## SOURCE DATA
In the rows, 128 means zero.
Rotation paths and how fast each direction turns (degrees per step):
Each turn is a multiple of 5 degrees from 10 to 175, or 0.
Each row of a path follows its step; steps can be skipped.
Path 1:
step 1: [130 128 115 121 127 113 117 125 127 142 123 132 146 140 130 141 116 128
 119 129 138 135 128 138 129 130 132 131 142 120 130 133 118 121 121]
step 2: [121 135 120 133 130 122 119 121 131 137 115 120 144 136 132 124 120 143
 120 118 138 129 129 139 130 126 122 128 110 114 121 120 130 124 121]
step 3: [127 132 121 112 132 109 121 129 133 128 114 110 126 121 130 125 126 151
 126 136 136 130 127 133 139 127 127 132 116 130 131 136 120 131 131]
step 4: [144 133 114 114 135 112 125 114 137 130 132 136 136 134 132 140 126 137
 120 135 138 134 133 141 133 138 135 129 129 127 124 126 122 125 139]
step 6: [120 128 115 117 135 122 119 126 116 126 119 126 128 127 132 130 115 140
 124 136 124 125 130 144 143 128 125 139 122 119 140 141 126 136 116]
step 7: [131 126 115 116 129 113 119 113 122 128 130 137 145 135 140 124 122 137
 125 123 132 138 126 137 138 133 116 130 128 129 133 123 126 142 138]
step 8: [125 145 120 123 128 121 116 119 127 138 122 129 132 139 135 119 126 133
 130 129 155 121 130 128 132 142 129 125 117 131 123 136 133 138 127]
step 9: [130 131 115 120 131 115 132 134 124 135 118 128 127 127 135 133 111 131
 126 136 126 116 137 143 143 136 128 123 115 130 118 145 135 133 127]
step 10: [123 133 121 123 122 114 118 113 124 130 129 124 142 135 126 131 119 127
 134 132 118 141 138 145 139 138 123 116 129 126 124 135 122 135 139]
step 11: [114 140 123 129 132 123 109 115 122 128 120 133 138 127 117 130 124 125
 129 131 142 121 138 126 137 145 127 132 116 119 134 124 126 131 132]
step 12: [132 135 114 121 138 113 129 135 112 130 113 128 139 125 121 129 113 133
 140 126 134 115 128 132 142 128 124 137 122 134 126 128 133 134 137]
Speeds:
[121 122 126 129 130 129 124 130 127 128 131 127 128 126 124 128 126 129
 128 125 125 133 126 131 128 130 127 124 128 121 127 129 128 129 125]	85
[127 127 130 127 124 124 129 129 136 130 129 124 127 126 132 128 129 130
 126 130 129 127 130 128 126 130 127 121 123 129 122 130 129 126 130]	60
[127 132 131 130 131 133 125 127 128 132 124 126 123 125 127 125 127 130
 124 126 128 129 133 121 131 129 129 127 125 129 129 128 128 131 125]	125
Path 2:
step 1: [121 126 137 129 141 133 121 137 133 142 130 121 119 133 130 127 133 117
 119 116 136 140 143 141 129 127 131 125 120 130 132 123 136 127 118]
step 3: [113 115 115 130 125 119 135 132 132 127 129 125 123 137 134 135 123 125
 120 133 112 143 120 130 128 140 130 113 132 127 130 135 129 130 125]
step 4: [126 135 124 130 133 128 118 119 123 134 125 111 117 137 143 139 125 124
 115 130 134 128 129 126 132 135 129 123 130 131 122 126 147 132 119]
step 5: [125 129 115 133 138 129 128 119 118 133 123 127 134 146 122 137 126 130
 129 130 123 118 134 132 125 133 144 141 130 143 124 123 124 130 117]
step 6: [130 117 125 134 133 129 114 133 129 134 128 134 137 135 135 122 129 131
 124 131 105 125 122 124 127 138 131 114 127 142 123 117 125 133 130]
step 7: [142 135 130 122 136 132 121 125 122 125 121 135 124 121 142 126 119 112
 127 127 128 128 126 124 123 129 141 108 135 132 130 122 136 127 114]
step 8: [142 122 132 129 141 120 126 129 118 123 134 136 130 125 121 139 141 118
 123 132 127 131 122 140 128 135 143 140 139 129 124 124 127 122 117]
step 9: [126 117 137 121 118 125 115 141 116 135 145 138 134 135 135 133 133 128
 127 116 118 138 125 130 121 130 135 130 122 131 129 123 135 120 129]
step 10: [133 119 127 122 120 117 121 120 120 120 129 124 132 121 139 120 123 123
 138 116 128 128 137 137 131 135 140 120 118 123 135 135 141 130 118]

## TASK DIRECTIONS
Produce an exact repeat of the lines from the one containing "step 8: [142" through the last line of the data, and nothing more.

## WRITTEN RESPONSE
step 8: [142 122 132 129 141 120 126 129 118 123 134 136 130 125 121 139 141 118
 123 132 127 131 122 140 128 135 143 140 139 129 124 124 127 122 117]
step 9: [126 117 137 121 118 125 115 141 116 135 145 138 134 135 135 133 133 128
 127 116 118 138 125 130 121 130 135 130 122 131 129 123 135 120 129]
step 10: [133 119 127 122 120 117 121 120 120 120 129 124 132 121 139 120 123 123
 138 116 128 128 137 137 131 135 140 120 118 123 135 135 141 130 118]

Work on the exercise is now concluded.